A small network was shown many inputs. Here are its activations along a few directions, one row for each input.
Each table varies a few parts of the input and shows all the possible inputs, shuffled.
Descriptions start from the smaller parts, as in this example, which fits no table here: one of 2 separate values, together with either a single point or one of 9 places around a ring or (one of 4 places along a line, together with one of 8 places around a ring).
Shared parts are said once, and a part with two or three values counts as separate values.
In the rows, zero is written as 128.

Other details of the inputs vary at random and push rows far along two fixed directions, the same in every table; ignore that.

Rows:
R1: [104 128 184  90 163  63 143 118 190 108 154]
R2: [112 131 128 151 100 160 143 103 144 137 119]
R3: [120 118  93 142 129 155 125 128 161 137 130]
R4: [174 124 105 129 126 135 106 125  18  96 108]
R5: [108 115 137 151 104 166 142 106 140 133 114]
R6: [179 127  77 141 125 114 109 150  30 115 129]
R7: [128 127  98 128 128 164 128 125 162 130 120]
R8: [160 138 178  95 169  29 125 127  51  91 154]
R9: [111 136 190  74 158  79 171 140 177 143 161]
R10: [200 128 100 120  87 131 115 151  39 122 146]
R11: [103 144 181  81 192  70 155 132 168 141 132]
R12: [102 121 120 153 129 150 129 112 140 125  85]
R13: [116 135 102 143 103 129 124 131 157 130  85]
R14: [169 158 127 140 103 152  86 158  27  88 143]
R15: [177 130  86 146 135 121 106 136  23 121 130]
R16: [105 139 197  71 147  77 168 129 176 129 154]
R17: [194 127  95 130 131 143 101 121  36 104 148]
R18: [ 99 121 177  98 169  58 140 125 188 122 164]
R19: [115 126 115 148 117 165 144 121 143 161 132]
R20: [ 97 155 141 163 105 167 110 145 148 117 119]
R21: [117 121 112 149  84 140 132 133 157 152 125]
R22: [112 142 101 127 120 149 135 126 149 126  86]
R23: [128 117  92 137 116 148 115 137 168 143 126]
R24: [111 128  95 151 109 124 120 138 156 144  95]
R25: [112 123 111 135 144 164 134 127 139 143  88]
R26: [112 121 135 131 109 178 144 110 139 137 112]
R27: [136 126  97 123 115 157 118 134 169 137 117]
R28: [116 138 126 131 105 172 145 107 143 140 117]
R29: [104 128  95 155 121 132 130 129 149 137  98]
R30: [120 141 100 123 107 141 126 135 155 133  82]
R31: [126 134 117 121  83 157 138 130 157 141 112]
R32: [122 130 104 125 117 162 125 114 161 117 114]
R33: [101 131 104 160 131 139 127 115 142 143  99]
R34: [106 133 167  86 171  47 144 157 182 149 136]
R35: [173 140 161  73 176  36 132 155  57 103 157]
R36: [125 123 105 140 100 143 113 119 170 121 113]
R37: [102 130 193  96 173  71 141 104 183 115 155]
R38: [176 133  91 144 108 109 108 132  32  90 115]
R39: [120 133 113 130 126 169 123 100 154 123 115]
R40: [119 118 129 134 120 180 147 121 140 150 118]
R41: [178 106 113 145 115 143 118 134  21 125 154]
R42: [108 158 133 146 121 182 114 160 148 134 124]
R43: [110 144 109 132 129 155 133 112 142 133  87]
R44: [130 130 103 120 104 155 115 122 168 124 110]
R45: [100 149 128 160 122 173 111 163 147 141 133]
R46: [ 92 118 185  95 197  68 150 137 163 144 136]
R47: [113 110 124 151 126 164 120  99 152 116 113]
R48: [ 93 148 133 171 111 162 106 151 147 131 129]
R49: [ 97 114 112 160 135 145 126 118 138 139  95]
R50: [117 116 121 131 130 176 122 102 150 119 110]
R51: [107 124 121 159 106 155 139 110 143 151 129]
R52: [164 123 180  95 142  32 137 142  58 108 193]
R53: [168 130 187  87 136  37 141 135  59  93 184]
R54: [122 128 119 141  78 145 136 126 158 138 115]
R55: [179 117  95 154 121 124  92 112  35 101 154]
R56: [123 113 115 134 142 178 125 114 151 133 116]
R57: [184 102  98 145 136 141  96 126  31 107 152]
R58: [103 127 186  88 159  70 167 143 177 149 170]
R59: [192 119  95 134  88 121 112 154  38 129 155]
R60: [107 120 177  93 157  51 130 134 195 129 161]
R61: [173 122 168  89 183  47 117 132  60 105 196]
R62: [126 138  93 126 119 143 128 146 157 147  89]
R63: [ 95 107 194 104 183  72 136 113 177 125 160]
R64: [104 108 130 159 110 161 138 113 139 147 124]
R65: [122 134 120 134 116 174 148 118 144 154 123]
Each input here is: one of 5 places around a ring, together with either a single point or (one of 3 separate values, together with one of 4 places along a line).
The inputs of R7 and R18 match in every part but the place on the ring of 5. If R17 is changed in the same way as R7 into R18, which row does it become?
> R55
The inputs of R19 and R2 match in every part but the place on the ring of 5. If R58 is changed in the same way as R19 into R2, which row does it become?
> R53
List by row number the other rows that have the place on the ring of 5 in common with R31.
> R4, R14, R16, R22, R26, R28, R30, R32, R39, R43, R44, R50
Which other rows does R40 become when the place on the line of 4 takes its other values? List them by row number.
> R9, R10, R65
Which other rows does R25 become when the place on the line of 4 takes its other values? List them by row number.
> R11, R35, R62
Which other rows does R36 become when the choice among 3 separate values takes its other values? List them by row number.
> R13, R54

Rows:
R66: [170 146 190  88 110 105 121 152  65 103 189]
R67: [150  88  95 147 100 169 129 103 137 133 155]
R68: [ 43 132 196 146 156 169 143 126 236 162 144]
R69: [112 117 111 167 132 168 119  89 108 113 117]
R70: [144 112  92 110 146 184 169 106  93 175  90]
R71: [ 49 131 138 121 193 129 133 107 245 137  85]
R72: [113 117 168  62 198  14 145 128 216 137 149]
R73: [149 146  81 112 112 153 115 120 135 105  79]
R74: [ 94 139 214  51 210  71 209 161 162 188 146]
R75: [136 165  89 124  98 154 113 165 129 119  90]
R76: [160 153 164  92 115  63 122 165  64  95 138]
R77: [107 140 124 184 120 169 114 129 105 132 125]
R78: [143 138 111 131  88 167 133  95 125 110 108]
R79: [186 125 180  77 125 104 129 112  70  83 178]
R80: [143 102  82 155 100 142 132  97 134 135 133]
R81: [122 103 126 161 132 194 115  93 112 113 138]
R82: [ 35 139 172 152 161 127 144 138 235 154  93]
R83: [116 149  93 168 145 155  97 155 116 126  96]
R84: [111 113 102 163 135 151 108  99 110 111  88]
R85: [176  98 129 104 140  36 119 120  77 109 152]
R86: [127 158 119 141  73 167 129 138 119 126 119]
R87: [162 124 146 120 123  54 125 152  70 127 192]
R88: [175 134 156  79 128  62 123 120  68  81 127]
R89: [130 117  82 164  90 126 118 152 129 149 115]
R90: [139 131  62 150 111 128 107 164 138 149 115]
R91: [137 110 106 158  86 168 118 141 130 155 166]
What do these inputs look like to the network?
> one of 2 separate values, together with either a single point or (one of 3 separate values, together with one of 4 places along a line)
The inputs of R82 and R84 match in every part but the choice among 2 separate values. If R91 is changed in the same way as R82 into R84, which row does it become?
> R67
Which other rows does R76 become when the choice among 2 separate values takes its other values? List them by row number.
> R88
Start at R72 and move only the place on the line of 4, one step at a time. The first step leads to R85. Which rows follow, in order?
> R80, R67
Which other rows does R78 become when the choice among 2 separate values takes its other values? List them by row number.
> R86
Which other rows does R67 become when the choice among 3 separate values takes its other values? List them by row number.
> R79, R81

Rows:
R92: [183 121 110 129 126 117 107 124  33  96 135]
R93: [128 124 104 135 113 147 133 126 136 136 117]
R94: [129 119 105 135 118 148 128 124 136 140 116]
R95: [107 136 163 111 145  87 137 136 161 131 134]
R96: [123 122 131 147 111 160 129 119 133 133 141]
R97: [120 131 107 147 116 145 126 136 135 134 116]
R98: [188 133 109 121 115 120 108 139  37 101 138]
R99: [171 124 154  93 155  58 123 130  60 105 170]
R100: [126 126 104 143 112 144 128 131 138 136 119]
R101: [124 135 109 142 113 148 118 137 139 129 117]
R102: [121 125 108 147 121 147 121 134 134 138 115]
R103: [125 121 131 138 111 163 134 115 130 134 139]
R104: [131 129 106 130 109 150 126 127 141 131 118]
R105: [103 129 183 117 146 111 140 128 155 131 158]
R106: [106 137 162 104 154  95 144 138 156 133 133]
R107: [114 129 159  99 141  90 145 127 163 133 135]
R108: [123 139 112 134 117 152 122 134 135 129 111]
R109: [120 130 108 149 125 145 121 126 134 133 118]
R110: [114 127 162 100 158  98 145 131 158 137 132]
R111: [120 136 113 139 114 147 126 129 131 132 106]
R112: [113 133 160 100 152  96 150 133 158 134 133]
R113: [103 132 185 111 150 116 144 126 151 131 152]
R114: [124 126 137 137 118 166 135 117 127 132 133]
R115: [120 133 111 141 129 149 125 123 130 132 113]
R116: [126 128 107 143 106 142 124 127 139 133 115]
R117: [118 127 114 142 128 150 121 121 131 124 108]
R118: [105 126 162 114 158  91 132 127 161 123 136]
R119: [127 133 112 134 113 148 131 124 133 133 106]
R120: [121 128 111 139 125 151 124 132 130 137 109]
R121: [126 117 107 137 121 147 125 113 136 126 115]
R122: [127 120 105 144 117 145 123 129 137 139 118]
R123: [187 128 104 130 108 113 101 141  42 102 148]
R124: [170 125 155 101 155  54 118 135  62 104 172]
R125: [110 121 159 111 154  90 135 122 165 125 140]
R126: [127 129 110 137 128 150 130 118 131 133 113]
What do these inputs look like to the network?
> one of 5 places around a ring, together with either a single point or one of 6 places along a line
The inputs of R97 and R93 match in every part but the place on the ring of 5. If R101 is changed in the same way as R97 into R93, which row does it become?
> R104
Start at R95 and move only the place on the ring of 5, one step at a time. The first step leads to R116. Which rows follow, in order?
> R107, R119, R111

Rows:
R127: [ 91 100  98 141 137 136 125 101 224 153 111]
R128: [ 80 145 194 135 151 142 137 150 162 140 147]
R129: [149 164 164  82 166  65 129 169  78 115 131]
R130: [155 145 127 131 141  61  96 176  64 106 158]
R131: [129 129  83 193  69 240  98 108  86 118 106]
R132: [169 116 146  63 174  69 140 114  86 112 139]
R133: [124 130 104 148 113 111 103 136 139 112 119]
R134: [ 86 107 145 143 143 189 152  82 202 146 135]
R135: [ 72 118 152 155 131 177 156  97 193 154 125]
R136: [195 144  39 161  74 193  95 130  17  96  74]
R137: [133 125 108 116 132 131 146 121 120 136  89]
R138: [149 111 144 112 154  32 118 134  93 115 160]
R139: [132 131 160  84  77 117 168 147 201 160 170]
What do these inputs look like to the network?
> either a single point or (one of 3 separate values, together with one of 4 places along a line)
Start at R130 and move only the place on the line of 4, one step at a time. The first step leads to R133. Which rows follow, in order?
> R138, R127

━━━━━━━━

**WHAT THIS TASK INVOLVES:**
Search the data for "time" and list every line in which it occurs.

**SOLVED EXERCISE:**
Start at R72 and move only the place on the line of 4, one step at a time. The first step leads to R85. Which rows follow, in order?
Start at R95 and move only the place on the ring of 5, one step at a time. The first step leads to R116. Which rows follow, in order?
Start at R130 and move only the place on the line of 4, one step at a time. The first step leads to R133. Which rows follow, in order?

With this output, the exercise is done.